• [REQUIREMENT]: The required output is the exact run of lines below that opens at the line with "Every row gives" and closes at the line with "[[173 183 145".

--------------------

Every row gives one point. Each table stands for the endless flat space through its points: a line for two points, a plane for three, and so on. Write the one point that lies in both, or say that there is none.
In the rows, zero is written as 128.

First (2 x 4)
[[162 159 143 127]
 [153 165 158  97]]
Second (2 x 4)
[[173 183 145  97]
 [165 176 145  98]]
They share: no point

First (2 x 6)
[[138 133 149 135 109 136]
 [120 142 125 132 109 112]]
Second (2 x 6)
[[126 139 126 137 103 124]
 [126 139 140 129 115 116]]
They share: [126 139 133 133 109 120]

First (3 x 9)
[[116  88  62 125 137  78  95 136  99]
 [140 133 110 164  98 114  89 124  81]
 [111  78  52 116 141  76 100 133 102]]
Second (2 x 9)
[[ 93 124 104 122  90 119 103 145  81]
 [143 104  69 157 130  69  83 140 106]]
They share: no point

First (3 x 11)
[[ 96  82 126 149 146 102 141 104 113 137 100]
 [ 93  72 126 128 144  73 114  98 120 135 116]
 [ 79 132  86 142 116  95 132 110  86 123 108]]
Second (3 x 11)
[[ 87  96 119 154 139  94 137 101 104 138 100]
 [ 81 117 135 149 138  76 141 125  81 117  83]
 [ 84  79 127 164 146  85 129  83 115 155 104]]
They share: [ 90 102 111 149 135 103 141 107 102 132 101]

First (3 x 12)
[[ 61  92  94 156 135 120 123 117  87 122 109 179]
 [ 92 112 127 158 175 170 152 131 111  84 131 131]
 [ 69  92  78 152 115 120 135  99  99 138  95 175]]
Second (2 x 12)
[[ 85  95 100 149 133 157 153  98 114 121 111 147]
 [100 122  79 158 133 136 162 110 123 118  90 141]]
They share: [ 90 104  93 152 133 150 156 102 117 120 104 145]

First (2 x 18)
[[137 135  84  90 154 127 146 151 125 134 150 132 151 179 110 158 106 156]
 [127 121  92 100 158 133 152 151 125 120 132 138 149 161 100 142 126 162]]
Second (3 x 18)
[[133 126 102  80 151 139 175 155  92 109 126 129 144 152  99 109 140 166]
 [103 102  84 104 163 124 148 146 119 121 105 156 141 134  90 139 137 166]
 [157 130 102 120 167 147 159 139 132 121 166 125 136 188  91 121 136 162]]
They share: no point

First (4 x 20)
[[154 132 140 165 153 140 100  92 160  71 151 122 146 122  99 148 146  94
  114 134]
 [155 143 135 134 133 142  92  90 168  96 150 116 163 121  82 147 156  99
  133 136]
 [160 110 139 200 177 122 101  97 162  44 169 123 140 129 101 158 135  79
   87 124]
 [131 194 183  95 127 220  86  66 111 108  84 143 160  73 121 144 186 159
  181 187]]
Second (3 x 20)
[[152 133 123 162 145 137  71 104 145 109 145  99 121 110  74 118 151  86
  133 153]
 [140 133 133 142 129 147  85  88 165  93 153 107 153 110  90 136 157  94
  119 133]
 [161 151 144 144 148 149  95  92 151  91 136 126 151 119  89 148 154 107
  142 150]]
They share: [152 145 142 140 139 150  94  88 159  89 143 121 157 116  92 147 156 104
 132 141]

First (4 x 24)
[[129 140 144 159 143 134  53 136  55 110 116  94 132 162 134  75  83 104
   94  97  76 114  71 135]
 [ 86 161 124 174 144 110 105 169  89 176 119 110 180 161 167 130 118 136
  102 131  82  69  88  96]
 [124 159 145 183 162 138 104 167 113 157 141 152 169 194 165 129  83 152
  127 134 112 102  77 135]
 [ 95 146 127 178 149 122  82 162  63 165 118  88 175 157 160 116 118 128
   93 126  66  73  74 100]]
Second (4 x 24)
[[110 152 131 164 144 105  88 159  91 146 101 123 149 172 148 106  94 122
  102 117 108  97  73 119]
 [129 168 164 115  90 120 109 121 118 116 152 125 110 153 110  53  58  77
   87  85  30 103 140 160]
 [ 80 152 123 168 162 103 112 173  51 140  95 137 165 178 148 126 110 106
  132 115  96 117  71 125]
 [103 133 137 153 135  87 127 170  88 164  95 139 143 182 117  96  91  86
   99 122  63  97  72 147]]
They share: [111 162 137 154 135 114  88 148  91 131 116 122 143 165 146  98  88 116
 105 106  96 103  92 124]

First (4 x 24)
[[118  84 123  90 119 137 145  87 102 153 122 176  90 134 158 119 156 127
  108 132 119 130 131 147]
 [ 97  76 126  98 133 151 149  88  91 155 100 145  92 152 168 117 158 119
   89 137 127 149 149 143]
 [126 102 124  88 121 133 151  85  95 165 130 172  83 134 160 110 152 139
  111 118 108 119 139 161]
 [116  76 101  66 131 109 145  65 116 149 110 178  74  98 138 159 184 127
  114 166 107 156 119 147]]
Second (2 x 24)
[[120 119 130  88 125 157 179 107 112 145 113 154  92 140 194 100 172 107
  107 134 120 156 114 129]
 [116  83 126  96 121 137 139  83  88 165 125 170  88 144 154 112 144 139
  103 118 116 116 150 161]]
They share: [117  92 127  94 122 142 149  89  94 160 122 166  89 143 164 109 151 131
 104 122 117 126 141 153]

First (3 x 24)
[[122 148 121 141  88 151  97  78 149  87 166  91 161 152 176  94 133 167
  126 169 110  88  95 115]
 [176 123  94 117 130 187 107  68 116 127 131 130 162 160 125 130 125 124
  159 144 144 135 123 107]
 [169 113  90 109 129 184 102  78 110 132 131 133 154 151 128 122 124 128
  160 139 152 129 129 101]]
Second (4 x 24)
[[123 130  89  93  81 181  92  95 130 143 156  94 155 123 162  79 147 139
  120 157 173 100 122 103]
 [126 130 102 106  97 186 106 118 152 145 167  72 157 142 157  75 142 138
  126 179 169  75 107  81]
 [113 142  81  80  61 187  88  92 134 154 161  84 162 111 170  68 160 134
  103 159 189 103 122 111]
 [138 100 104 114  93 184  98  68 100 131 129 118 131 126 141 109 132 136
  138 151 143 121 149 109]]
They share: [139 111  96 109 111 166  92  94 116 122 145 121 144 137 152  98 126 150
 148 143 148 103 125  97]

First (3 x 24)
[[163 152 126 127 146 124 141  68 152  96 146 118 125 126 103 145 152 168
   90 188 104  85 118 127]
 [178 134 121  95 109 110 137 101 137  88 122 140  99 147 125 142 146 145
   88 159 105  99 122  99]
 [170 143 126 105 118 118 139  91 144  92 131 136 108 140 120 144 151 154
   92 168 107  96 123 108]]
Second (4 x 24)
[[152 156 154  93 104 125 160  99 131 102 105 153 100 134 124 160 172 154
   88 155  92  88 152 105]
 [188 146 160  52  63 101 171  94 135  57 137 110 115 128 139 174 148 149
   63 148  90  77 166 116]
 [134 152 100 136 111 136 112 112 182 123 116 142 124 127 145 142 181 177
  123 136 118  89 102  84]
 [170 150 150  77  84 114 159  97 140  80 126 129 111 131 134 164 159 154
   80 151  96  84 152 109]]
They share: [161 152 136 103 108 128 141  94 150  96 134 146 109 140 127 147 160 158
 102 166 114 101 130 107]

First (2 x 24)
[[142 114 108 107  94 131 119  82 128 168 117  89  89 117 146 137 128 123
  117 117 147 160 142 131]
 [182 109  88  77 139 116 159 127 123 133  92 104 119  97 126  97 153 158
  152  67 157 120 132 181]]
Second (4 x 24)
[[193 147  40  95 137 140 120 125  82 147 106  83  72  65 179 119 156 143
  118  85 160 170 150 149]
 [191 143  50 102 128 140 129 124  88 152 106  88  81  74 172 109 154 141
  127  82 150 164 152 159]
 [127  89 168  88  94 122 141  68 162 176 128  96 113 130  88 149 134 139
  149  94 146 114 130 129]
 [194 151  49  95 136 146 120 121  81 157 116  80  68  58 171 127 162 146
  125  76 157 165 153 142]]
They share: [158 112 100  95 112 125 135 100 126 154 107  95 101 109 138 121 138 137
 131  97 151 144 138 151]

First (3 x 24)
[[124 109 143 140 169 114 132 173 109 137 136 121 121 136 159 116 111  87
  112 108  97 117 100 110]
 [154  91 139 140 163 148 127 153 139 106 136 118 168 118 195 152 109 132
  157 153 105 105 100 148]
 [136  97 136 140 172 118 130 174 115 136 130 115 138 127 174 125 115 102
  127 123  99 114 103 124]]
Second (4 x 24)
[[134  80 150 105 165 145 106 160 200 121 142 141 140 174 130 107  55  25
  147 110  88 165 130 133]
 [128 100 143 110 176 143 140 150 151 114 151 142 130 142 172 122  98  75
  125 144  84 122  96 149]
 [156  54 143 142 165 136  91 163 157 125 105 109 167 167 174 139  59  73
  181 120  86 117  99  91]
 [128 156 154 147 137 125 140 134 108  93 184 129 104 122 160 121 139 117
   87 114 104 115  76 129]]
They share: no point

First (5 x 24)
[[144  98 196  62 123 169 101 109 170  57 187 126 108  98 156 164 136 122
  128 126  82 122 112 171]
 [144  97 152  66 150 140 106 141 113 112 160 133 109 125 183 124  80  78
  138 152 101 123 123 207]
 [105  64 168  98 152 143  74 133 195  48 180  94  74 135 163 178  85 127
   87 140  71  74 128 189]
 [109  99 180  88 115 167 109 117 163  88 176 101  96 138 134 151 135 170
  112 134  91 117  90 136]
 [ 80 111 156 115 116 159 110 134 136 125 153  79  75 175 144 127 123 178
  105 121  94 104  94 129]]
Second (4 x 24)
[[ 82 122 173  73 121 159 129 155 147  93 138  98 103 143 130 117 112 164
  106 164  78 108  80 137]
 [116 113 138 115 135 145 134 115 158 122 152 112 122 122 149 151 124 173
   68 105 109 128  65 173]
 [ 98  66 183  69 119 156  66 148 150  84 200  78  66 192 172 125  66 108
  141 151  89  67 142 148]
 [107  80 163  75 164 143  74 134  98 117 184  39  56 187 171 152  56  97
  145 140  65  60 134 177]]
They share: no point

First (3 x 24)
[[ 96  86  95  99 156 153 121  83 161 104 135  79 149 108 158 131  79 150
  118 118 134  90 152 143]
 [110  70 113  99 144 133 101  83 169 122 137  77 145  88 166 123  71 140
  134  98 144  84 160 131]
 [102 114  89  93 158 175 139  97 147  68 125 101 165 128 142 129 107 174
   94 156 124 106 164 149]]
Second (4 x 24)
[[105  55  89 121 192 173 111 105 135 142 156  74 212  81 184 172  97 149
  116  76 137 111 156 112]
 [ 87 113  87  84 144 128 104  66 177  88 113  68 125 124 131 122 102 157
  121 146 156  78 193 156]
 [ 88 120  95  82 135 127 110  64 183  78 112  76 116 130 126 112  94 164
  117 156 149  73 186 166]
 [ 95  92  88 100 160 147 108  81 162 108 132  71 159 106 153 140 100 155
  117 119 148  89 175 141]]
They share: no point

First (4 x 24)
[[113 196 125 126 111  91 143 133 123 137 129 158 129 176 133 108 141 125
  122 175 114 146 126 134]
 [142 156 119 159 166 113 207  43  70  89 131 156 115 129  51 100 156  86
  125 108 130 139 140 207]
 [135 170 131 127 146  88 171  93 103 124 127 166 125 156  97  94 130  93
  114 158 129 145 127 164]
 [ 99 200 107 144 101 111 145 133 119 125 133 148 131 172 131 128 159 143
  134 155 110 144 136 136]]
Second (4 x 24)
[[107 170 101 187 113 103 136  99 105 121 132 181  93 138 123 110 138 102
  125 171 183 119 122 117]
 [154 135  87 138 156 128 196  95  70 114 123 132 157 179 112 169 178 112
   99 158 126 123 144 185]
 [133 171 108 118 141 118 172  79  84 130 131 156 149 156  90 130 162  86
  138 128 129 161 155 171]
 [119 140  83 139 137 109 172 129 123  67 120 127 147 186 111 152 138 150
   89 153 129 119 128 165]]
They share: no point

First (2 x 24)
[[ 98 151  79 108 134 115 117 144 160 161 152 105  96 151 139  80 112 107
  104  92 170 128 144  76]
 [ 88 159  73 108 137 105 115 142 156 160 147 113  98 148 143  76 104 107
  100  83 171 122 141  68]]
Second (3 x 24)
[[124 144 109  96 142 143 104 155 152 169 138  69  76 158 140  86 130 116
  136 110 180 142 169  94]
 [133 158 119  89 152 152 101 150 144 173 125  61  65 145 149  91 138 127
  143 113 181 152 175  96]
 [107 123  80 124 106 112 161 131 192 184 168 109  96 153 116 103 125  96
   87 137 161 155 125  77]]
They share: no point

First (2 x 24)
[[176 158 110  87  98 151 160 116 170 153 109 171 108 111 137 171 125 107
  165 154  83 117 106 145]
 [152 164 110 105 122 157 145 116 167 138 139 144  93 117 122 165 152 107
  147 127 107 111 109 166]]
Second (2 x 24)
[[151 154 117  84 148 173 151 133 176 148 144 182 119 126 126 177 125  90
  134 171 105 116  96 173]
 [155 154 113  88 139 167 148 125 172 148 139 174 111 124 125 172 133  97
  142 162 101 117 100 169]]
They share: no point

--------------------

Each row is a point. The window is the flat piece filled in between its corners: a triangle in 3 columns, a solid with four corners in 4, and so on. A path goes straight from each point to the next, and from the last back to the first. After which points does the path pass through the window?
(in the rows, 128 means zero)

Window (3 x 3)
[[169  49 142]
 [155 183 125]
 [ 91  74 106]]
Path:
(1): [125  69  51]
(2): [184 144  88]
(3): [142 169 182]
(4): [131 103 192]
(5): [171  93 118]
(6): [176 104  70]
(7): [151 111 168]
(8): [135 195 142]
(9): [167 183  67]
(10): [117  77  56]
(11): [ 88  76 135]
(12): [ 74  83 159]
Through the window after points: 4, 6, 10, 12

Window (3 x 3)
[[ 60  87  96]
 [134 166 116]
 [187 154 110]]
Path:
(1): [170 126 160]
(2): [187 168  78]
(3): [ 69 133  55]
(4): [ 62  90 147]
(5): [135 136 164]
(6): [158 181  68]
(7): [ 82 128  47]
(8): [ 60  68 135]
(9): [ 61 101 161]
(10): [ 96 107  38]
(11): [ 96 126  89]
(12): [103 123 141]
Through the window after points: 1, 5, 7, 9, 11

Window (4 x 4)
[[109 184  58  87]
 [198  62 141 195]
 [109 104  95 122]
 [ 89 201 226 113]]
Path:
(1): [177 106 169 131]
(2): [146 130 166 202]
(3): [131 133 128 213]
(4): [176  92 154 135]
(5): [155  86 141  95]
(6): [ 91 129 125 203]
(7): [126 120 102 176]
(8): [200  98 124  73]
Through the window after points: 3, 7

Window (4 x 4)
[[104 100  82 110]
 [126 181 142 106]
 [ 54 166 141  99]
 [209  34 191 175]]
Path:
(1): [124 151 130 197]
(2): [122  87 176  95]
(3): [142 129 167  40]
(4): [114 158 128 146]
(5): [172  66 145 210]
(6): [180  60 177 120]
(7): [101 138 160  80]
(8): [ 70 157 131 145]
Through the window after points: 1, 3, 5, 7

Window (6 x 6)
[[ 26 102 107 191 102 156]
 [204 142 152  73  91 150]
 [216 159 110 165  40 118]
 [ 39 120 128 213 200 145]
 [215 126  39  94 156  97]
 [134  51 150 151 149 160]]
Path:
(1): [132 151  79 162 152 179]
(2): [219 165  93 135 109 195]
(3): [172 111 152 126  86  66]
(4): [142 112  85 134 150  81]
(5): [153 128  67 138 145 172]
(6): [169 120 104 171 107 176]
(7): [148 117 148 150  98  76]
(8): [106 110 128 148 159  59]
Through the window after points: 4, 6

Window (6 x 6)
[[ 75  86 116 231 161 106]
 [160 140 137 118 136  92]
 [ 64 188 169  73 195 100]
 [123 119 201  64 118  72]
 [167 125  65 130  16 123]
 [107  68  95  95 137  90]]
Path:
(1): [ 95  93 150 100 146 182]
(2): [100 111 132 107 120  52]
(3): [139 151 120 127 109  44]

--------------------

• [SOLUTION TO THE EXERCISE]:
Every row gives one point. Each table stands for the endless flat space through its points: a line for two points, a plane for three, and so on. Write the one point that lies in both, or say that there is none.
In the rows, zero is written as 128.

First (2 x 4)
[[162 159 143 127]
 [153 165 158  97]]
Second (2 x 4)
[[173 183 145  97]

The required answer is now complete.